* Supplied records:
####
Each row of a before or after table is a point. The points were changed in one or more steps. Then noise was added and the rows were shuffled. The steps act on how far a point lies along the listed directions, d1 being the first. Name the steps. A step turns or swaps two directions, mirrors them in a line or flattens them onto one, adds a multiple of one to another, or multiplies one. Angles are multiples of 10 degrees, from the lower direction toward the higher: turns from -170 to 170, lines from 10 to 170 but not 90. Use the fewest steps. Two steps may share a direction if one is a turn and the other turns, adds or multiplies; they go together, in the order done. Otherwise the lowest direction goes first.

Directions:
(1): [-29  59 -17]
(2): [ 53  14 -40]
(3): [-31 -30 -52]
Before:
[[ 48 101  -7]
 [ 27  11  10]
 [-16  11  46]
 [-16 -18  -3]
 [-17 -17 -35]
 [ 54  60 -18]
 [-27   6  88]
 [-65 -49  -9]
 [-77 -31  -6]
 [ -3   3  30]
 [ 28   8 -68]
 [ 12 -20 -24]]
After, 12 rows:
[[   2  -50  -77]
 [  26   32   17]
 [  -8  -23  -46]
 [ -19  -24   11]
 [  12    7   31]
 [  69   29  -28]
 [  59   45  -41]
 [ -70   -1   35]
 [  26    6   -1]
 [ -17   35   63]
 [   1  -19  -19]
 [-114    3   15]]
Steps: turn d1 and d3 by -20 degrees; turn d2 and d3 by -150 degrees

Directions:
(1): [-30  66  23 -15]
(2): [47  2 62  8]
(3): [-49 -23  32  45]
(4): [ 23  34 -26  61]
Before (13 x 4):
[[  6   8  14   1]
 [ 12  53 -63  30]
 [ 18 -78  16 -14]
 [ 32   9 -60 -16]
 [ -1   2   6 -34]
 [ 17   3 -18  15]
 [ 59 -12 -47  12]
 [ 58  29  34   5]
 [-17   6  72  45]
 [-20  -5 -29 -39]
 [ 40 -45 -28 -56]
 [ 45  28  16  -5]
 [ 42 -47 -58  70]]
After:
[[ 30  -8 -13 -12]
 [-26  32 -54  -8]
 [-17 -22 -38 -80]
 [-36 -58  26 -83]
 [ 12  -3  10   8]
 [ 40 -27 107  69]
 [ -4 -22 -12 -25]
 [  0  29 -22   2]
 [-24  42  62 -33]
 [  0 -60 -84 -28]
 [-21  -2 -86 -64]
 [ 48 -12   8 -12]
 [-29  59 -44 -68]]
Steps: turn d1 and d4 by 120 degrees; add 1 times d3 to d2

Directions:
(1): [ 33  27 -63 -10 -10  56]
(2): [ 14  -3 -52 -33  -5 -72]
(3): [ 64 -56   5  36 -25  -3]
(4): [-32 -71 -16 -46   4  28]
Before (12 x 6):
[[-26 -25 -48 -28 -21 -44]
 [-51  67  -7  -1  -4 -57]
 [-31  36 -11 -44  21  35]
 [-16 -18 -14 -51  -8  -5]
 [-17  24 -65 -71  23  -3]
 [-36  -2 -14 -85  43 -33]
 [-35 -18   1 -20  -7 -19]
 [-27 -29  -8 -16  -5 -40]
 [  5  78 -14  28   4 114]
 [-25  -7 -21 -42   9 -69]
 [ 56 -74  95 111  -4  67]
 [ 12  12 -52 -39 -15   5]]
After:
[[  7 -40  12   0  -7 -46]
 [ 63 -65  19  -3   6 -25]
 [-56 102  63  41  46 -14]
 [ 10 -11 -15  23 -32 -32]
 [ 44 -10   5   6 -27 -12]
 [ 16  -1 -75 -24  -7 116]
 [ -1 -16  19  24 -11 -43]
 [  8 -25  20  19 -21 -29]
 [ 41  11 -45 -12 -23  25]
 [ 48 -47 -19 -12 -11  38]
 [ 70 -38 -47 -13 -10  24]
 [-47 -79  -9 -26 -18  -7]]
Steps: multiply d1 by 1.3; multiply d2 by 0.4; turn d3 and d4 by -130 degrees

Directions:
(1): [ -1  69  47 -14 -26  38 -50 -20]
(2): [ 52  34 -38 -36 -35 -60   4 -28]
(3): [-44 -21 -59  28 -53  15 -38 -34]
(4): [-37 -44  46 -62 -31 -14  21 -36]
(5): [-37  30 -45 -62  -3  29  20  52]
Before, 9 rows:
[[-42   9 -18 -28 -36  33  -3 -14]
 [-20  42 -46  -7 -57   9 -48 -26]
 [-60 -44 -39  22 -50   4  -1 -18]
 [ -4  27  -8   5 -34  22   3  37]
 [ 38 -58 -41  53  44 -39  66  27]
 [ 14 -42  13  30  34 -35   1  18]
 [-70 -29   2 -35 -25  31  22  -5]
 [  3 -55  -6  79  54  32  48  49]
 [-92 -36  37 -27 -62  32 -44 -51]]
After, 9 rows:
[[ 22   7  63  -5  12   1  14 -20]
 [ 11 -18  33  -2 -16 -10  38  29]
 [ 35 -27  50 -12  -6 -61  14 -46]
 [-22   0 -44  31   2   4 -37  29]
 [-14   7 119  13 -12  20 -53 -51]
 [ 37  11  60  71   8  -8 -20 -19]
 [ 22  23 -92  72  18  18   4  45]
 [ 10  41  77  14  20  34  -6  -5]
 [-18 -24 -42  80  32  62  22  55]]
Steps: swap d1 and d4; mirror d3 and d5 in the line at 130 degrees

Directions:
(1): [-17 -47 -16  -5   2  41  96   2  -6]
(2): [ 11  33 -13  -8  76  72 -17 -30 -15]
(3): [-13 -16  84  -1  26 -28  17 -67   1]
(4): [-79  11 -31  56  33 -20   1  -5  42]
(5): [-47  60  -5 -35 -64  25   9 -43  -6]
Before, 8 rows:
[[ -26   13    1    3  -74  -68  -17   22   18]
 [  10    3  -45   30   30   45   26   21    7]
 [  -5  -39    9   10  -19  -59   -4   18   15]
 [ -47   82  -59   18  -49  -45 -100   37   13]
 [  59   60   26  -41  -16  -15  -61  -16  -26]
 [ -24   -7   37   46    7  -86  -61   -7   68]
 [  33  -14  -28   11  -50  -56   -1   70  -24]
 [  14    4  -33    9   50   46  -17   19  -11]]
After (8 x 9):
[[   3  -33  -18   18  -33  -33    1   52    7]
 [  47   60   29  -44  -52  -33  -53  -15  -22]
 [ -32   91  -65   20    2  -10 -110   27    6]
 [  -5   14   26   44   93  -20  -79  -30   54]
 [  44   35  -45   -3   50   44  -24   26  -45]
 [   4  -23  -35   38  -21   -7   39   44   17]
 [   8   -3   -6    2   70   24  -25  -16   -2]
 [  -7   63  -20   -9   51   45  -46  -24   -6]]
Steps: multiply d2 by -1; add -0.3 times d4 to d5

Directions:
(1): [-34 -26  23 -10  31  49  21 -42  56   6 -74]
(2): [-39 -62  76 -14  15   0 -58   8 -25  -7  32]
Before:
[[ 15  -4 -33 -17  18  26  39 -51  33  11 -76]
 [-23   5  22  23  18  21  20 -22  45  19 -44]
 [  4  34   3  -1  27  19  41 -16  74   3 -57]
 [  0  -5  43  -9 -14 -60 -84  41 -99 -18  92]
 [-13 -29  30 -41   7   1 -42   3  -3  -7  -3]
 [ 17 -12  39 -12  15 -35 -26  -5 -33  -2  25]
 [ 17  49 -82 -19   4  29  89 -15  48   4 -85]
 [  4 -31  59  13  -5 -10 -30  -1 -24   1  63]
 [  2  -1  20  -5 -43 -20 -45  28 -45 -10  55]]
After, 9 rows:
[[  18    2   -8  -23  -26  -55  -34   73  -93  -18   95]
 [  19  -35   18  -15  -11  -35  -54   11  -63   -3   52]
 [ -21   -9   55   25    3  -12  -38   15  -19    9   37]
 [  -4   50  -46   -1   25   43   62  -59   58    7 -123]
 [   6    1   53   -5    1  -41  -43   45  -20  -13   68]
 [   1   -5   19   11    7   35   41  -46   53    8  -34]
 [  12    5    9  -13   27    1   23  -43   20    7  -48]
 [   0   22  -24   -5  -26   36   32  -26   44   -4  -64]
 [ -16  -22   16  -41   14   16  -12  -17   25   -7  -39]]
Steps: mirror d1 and d2 in the line at 50 degrees

Directions:
(1): [  8 -38  70 -22 -31  74  44 -23 -33  26  22 -16]
(2): [-29 -22 -31  -5  63  41  24  -9  55 -10  -8 -81]
Before (8 x 12):
[[ 20  19  15  -1 -26  -8  -5   6 -26   7  -2  37]
 [ 18   8  -1   5 -35 -41 -24  11 -18 -19 -15  39]
 [ 17  17   4   0 -21 -40 -29  15 -15  -3  10  37]
 [  5 -10   3  -3  -1  32  19  14  -7  -6   3 -15]
 [ -2 -17  11   0   2  39  20   0   7  10  15 -17]
 [ 20  22 -14   3 -18 -42 -30  16 -21 -10  -1  56]
 [ 20 -21  36  -8 -11  40  23  -4 -31  10  11  -3]
 [  2  -9  15   7  -3   5   3   0  11  10   2  -3]]
After (8 x 12):
[[ -1  23 -43   8  21 -56 -38  22  29 -18  -7   3]
 [ 28 -61 106 -33 -39 120  70 -29 -62  35  33 -27]
 [  7 -16  28   4  -9  18  12  -4   3  15   7  -4]
 [  8   6   8  -4  -2  16  12   3  -6   7  -5   1]
 [ -1  37 -80  16  38 -72 -48  28  30 -33 -22  23]
 [ 13 -23  37 -11 -23  58  34   5 -29   8  12 -10]
 [ 10 -36  60 -13 -31  79  44 -13 -24  30  30  -9]
 [  0  16 -50  13  10 -58 -33  19  26 -35 -29   8]]
Steps: multiply d1 by 3; multiply d2 by 0

Directions:
(1): [ -8  96  19 -54 -35  24  22  32 -53 -17  18  37  -9 -28]
(2): [-49  25  66  25  54 -45  -5  11 -43 -30   6 -26 -10  68]
(3): [-72 -18 -39  61 -11  12  29 -45 -67   3  17  -1 -16 -49]
(4): [ 10 -33  15 -32 -52  34   6  10 -33   9 -29 -82 -75  23]
Before (8 x 14):
[[  7   9  17 -18  -9   0 -11   3 -15  -1   1   5   4  10]
 [  6  19   0 -49 -22  13  10  15   4  11  -7  -3 -13 -11]
 [ 20   4  -5 -24 -64  38  17   6 -26   3  -6 -20 -43 -36]
 [ -5  40 -26  -2  -4  18  -1   1 -29  -8  25  27  27 -12]
 [ 42 -33   8 -45   8  -3   2  14  33  11  -8 -36 -13  13]
 [-24  64  65  -6  24 -31  25  32 -30 -43  17  19  26  40]
 [-59 -53  22  58  29 -23 -10 -31 -55   0   0 -56 -36  28]
 [ 17 -16 -47  43  13  -6 -13 -42  51  14  -5  48  65 -34]]
After:
[[   8  -22   25  -33   -1   -8   -3   12   15   11  -25  -49  -27   37]
 [ -61   71   -6   81   99  -65   -8  -38   -1  -25   44  122  121  -21]
 [   3   -4  -30  -45  -94   68   21    2  -65   22   -8  -26  -64  -70]
 [  13   46  -10   -4   37  -10  -26   12   19  -12   29   38   58   16]
 [  62  -13  -33  -12   -3   -1   15    1   87    1    9   61   77  -22]
 [  -8  -73   -4  -10   -2    1   21  -20  -19   11  -17  -83  -59   20]
 [  18  -17    5  -13  -14    6  -17   -4    2   13   -6   -6   -1    9]
 [  31  -13   72  -40  -49   24    4   29  -44  -14  -40 -107  -98   55]]
Steps: turn d1 and d3 by -90 degrees; multiply d2 by -1; multiply d4 by 2.5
####
* Your instructions: Return each line of the material above in which the string "times" appears.

* Answer box:
Steps: turn d1 and d4 by 120 degrees; add 1 times d3 to d2
Steps: multiply d2 by -1; add -0.3 times d4 to d5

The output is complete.